Task description — Each of the records that follow needs an exact reproduction.

Entries supplied —
Rows are points. To make a cloud, some directions were put in groups of two or more. Within a group, all points are equally far from the middle, so they leave a hole (a ring in 2 directions, a hollow ball in 3). The other directions are filled evenly. Then the cloud was stretched, turned, moved and blurred a little. Count the holes, and give their numbers of directions, smallest first.

Cloud, 15 rows:
[[-3, 45],
[-28, -57],
[15, 53],
[-30, -55],
[-41, -24],
[3, -60],
[-35, -51],
[43, -18],
[-40, -23],
[50, -2],
[52, 10],
[-27, -58],
[46, -15],
[53, 17],
[53, 21]]
Holes: 1 (2)

Cloud (21 x 3):
[[8, 2, -22],
[53, -24, -2],
[-22, 21, 2],
[-38, 7, 59],
[52, -16, 9],
[-19, -11, -8],
[22, -32, 20],
[7, -37, -6],
[-6, 33, 30],
[60, -22, -22],
[14, -39, -4],
[-11, 12, -11],
[39, -28, -17],
[38, -31, 3],
[46, -15, -32],
[58, -20, -3],
[8, -10, 40],
[7, 19, 37],
[-14, 19, -5],
[-23, 32, 25],
[8, -16, 40]]
Holes: 1 (2)

Cloud:
[[-26, -21, -2, 25],
[-35, -1, 15, 37],
[-21, 36, 17, 18],
[-4, -8, 19, -24],
[-34, 11, 19, 24],
[12, 33, 4, -42],
[34, 40, -10, -23],
[14, 51, 7, -9],
[11, 15, -29, 22],
[-34, 14, -7, 24],
[8, -14, -24, 5],
[24, -23, -2, -7],
[3, 29, 29, 17],
[-14, -23, -9, 8],
[-31, -21, 7, 33],
[24, -8, 1, -28],
[28, 2, -19, 3],
[-13, 23, 3, 42],
[25, 21, -26, 8],
[-8, 56, -26, 20],
[20, 60, -4, -26],
[-20, 0, 11, 52],
[-23, -2, -9, -6],
[1, 41, 0, -42],
[9, -6, -20, -25],
[-32, -3, 14, 45],
[-7, 48, 13, -18],
[3, 55, -20, 18],
[11, 39, 6, 16]]
Holes: 1 (3)

Cloud (51 x 6):
[[23, -33, -16, -19, -5, 27],
[7, -10, 22, 52, -46, 4],
[-7, 7, -2, -9, -53, -12],
[-29, -36, -41, 11, -17, 19],
[-25, 38, 7, 20, -2, -29],
[8, 27, 23, -1, -13, -42],
[11, -5, 17, -29, -34, -2],
[30, -21, 25, 6, -39, -24],
[-26, 19, 5, -40, 28, 9],
[-12, -14, -1, 43, -3, -32],
[-15, 22, -53, -39, 24, -5],
[-2, -12, -22, 3, 11, 49],
[17, -1, -39, 15, 12, -30],
[-26, -25, -15, 16, 11, -39],
[2, 26, -36, 11, -20, -48],
[29, 25, 35, -13, -30, 2],
[-39, 16, -3, -33, 22, -13],
[-11, -20, -8, 28, -4, -46],
[1, 48, -12, 26, -29, -18],
[48, 11, 48, 37, -9, 20],
[30, 24, 58, 32, -13, 14],
[29, 4, -5, 33, 20, -4],
[-10, -41, -20, 11, -47, 3],
[-43, 12, -37, 10, 14, 22],
[9, 11, -26, -43, -8, 23],
[32, -6, -24, 36, -32, -22],
[27, -5, -35, -9, -43, 1],
[-11, 38, -47, -18, 23, -24],
[-43, -22, -15, 14, -9, 24],
[12, -3, -37, 31, -3, -35],
[-3, -23, 6, 3, 23, -32],
[-15, -31, -53, -11, -32, 2],
[-36, -27, -51, 6, 8, -26],
[11, 18, 35, -15, -25, 29],
[41, 35, -8, -3, -25, -10],
[29, -16, -11, -33, -18, 14],
[-31, 24, -60, -16, 12, -37],
[10, 2, 45, 46, -37, 8],
[-9, 38, 28, 7, 5, -28],
[-22, -22, -13, -21, 20, -39],
[-20, -42, -10, -25, 8, -7],
[-41, -12, 9, 3, 17, 19],
[-9, 14, -5, -3, -55, -11],
[23, 51, 3, 29, 5, 6],
[35, -5, 3, 16, 22, -20],
[16, 9, -5, 20, -26, 54],
[23, -18, 26, 5, -8, 53],
[-10, -31, -12, -37, 20, -11],
[-20, -9, 20, 9, 33, 8],
[29, -19, 49, 27, -29, 28],
[11, 14, 52, 34, -34, 15]]
Holes: 3 (2, 2, 2)

Cloud (87 x 8):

Result of this exercise —
Rows are points. To make a cloud, some directions were put in groups of two or more. Within a group, all points are equally far from the middle, so they leave a hole (a ring in 2 directions, a hollow ball in 3). The other directions are filled evenly. Then the cloud was stretched, turned, moved and blurred a little. Count the holes, and give their numbers of directions, smallest first.

Cloud, 15 rows:
[[-3, 45],
[-28, -57],
[15, 53],
[-30, -55],
[-41, -24],
[3, -60],
[-35, -51],
[43, -18],
[-40, -23],
[50, -2],
[52, 10],
[-27, -58],
[46, -15],
[53, 17],
[53, 21]]
Holes: 1 (2)

Cloud (21 x 3):
[[8, 2, -22],
[53, -24, -2],
[-22, 21, 2],
[-38, 7, 59],
[52, -16, 9],
[-19, -11, -8],
[22, -32, 20],
[7, -37, -6],
[-6, 33, 30],
[60, -22, -22],
[14, -39, -4],
[-11, 12, -11],
[39, -28, -17],
[38, -31, 3],
[46, -15, -32],
[58, -20, -3],
[8, -10, 40],
[7, 19, 37],
[-14, 19, -5],
[-23, 32, 25],
[8, -16, 40]]
Holes: 1 (2)

Cloud:
[[-26, -21, -2, 25],
[-35, -1, 15, 37],
[-21, 36, 17, 18],
[-4, -8, 19, -24],
[-34, 11, 19, 24],
[12, 33, 4, -42],
[34, 40, -10, -23],
[14, 51, 7, -9],
[11, 15, -29, 22],
[-34, 14, -7, 24],
[8, -14, -24, 5],
[24, -23, -2, -7],
[3, 29, 29, 17],
[-14, -23, -9, 8],
[-31, -21, 7, 33],
[24, -8, 1, -28],
[28, 2, -19, 3],
[-13, 23, 3, 42],
[25, 21, -26, 8],
[-8, 56, -26, 20],
[20, 60, -4, -26],
[-20, 0, 11, 52],
[-23, -2, -9, -6],
[1, 41, 0, -42],
[9, -6, -20, -25],
[-32, -3, 14, 45],
[-7, 48, 13, -18],
[3, 55, -20, 18],
[11, 39, 6, 16]]
Holes: 1 (3)

Cloud (51 x 6):
[[23, -33, -16, -19, -5, 27],
[7, -10, 22, 52, -46, 4],
[-7, 7, -2, -9, -53, -12],
[-29, -36, -41, 11, -17, 19],
[-25, 38, 7, 20, -2, -29],
[8, 27, 23, -1, -13, -42],
[11, -5, 17, -29, -34, -2],
[30, -21, 25, 6, -39, -24],
[-26, 19, 5, -40, 28, 9],
[-12, -14, -1, 43, -3, -32],
[-15, 22, -53, -39, 24, -5],
[-2, -12, -22, 3, 11, 49],
[17, -1, -39, 15, 12, -30],
[-26, -25, -15, 16, 11, -39],
[2, 26, -36, 11, -20, -48],
[29, 25, 35, -13, -30, 2],
[-39, 16, -3, -33, 22, -13],
[-11, -20, -8, 28, -4, -46],
[1, 48, -12, 26, -29, -18],
[48, 11, 48, 37, -9, 20],
[30, 24, 58, 32, -13, 14],
[29, 4, -5, 33, 20, -4],
[-10, -41, -20, 11, -47, 3],
[-43, 12, -37, 10, 14, 22],
[9, 11, -26, -43, -8, 23],
[32, -6, -24, 36, -32, -22],
[27, -5, -35, -9, -43, 1],
[-11, 38, -47, -18, 23, -24],
[-43, -22, -15, 14, -9, 24],
[12, -3, -37, 31, -3, -35],
[-3, -23, 6, 3, 23, -32],
[-15, -31, -53, -11, -32, 2],
[-36, -27, -51, 6, 8, -26],
[11, 18, 35, -15, -25, 29],
[41, 35, -8, -3, -25, -10],
[29, -16, -11, -33, -18, 14],
[-31, 24, -60, -16, 12, -37],
[10, 2, 45, 46, -37, 8],
[-9, 38, 28, 7, 5, -28],
[-22, -22, -13, -21, 20, -39],
[-20, -42, -10, -25, 8, -7],
[-41, -12, 9, 3, 17, 19],
[-9, 14, -5, -3, -55, -11],
[23, 51, 3, 29, 5, 6],
[35, -5, 3, 16, 22, -20],
[16, 9, -5, 20, -26, 54],
[23, -18, 26, 5, -8, 53],
[-10, -31, -12, -37, 20, -11],
[-20, -9, 20, 9, 33, 8],
[29, -19, 49, 27, -29, 28],
[11, 14, 52, 34, -34, 15]]
Holes: 3 (2, 2, 2)

Cloud (87 x 8):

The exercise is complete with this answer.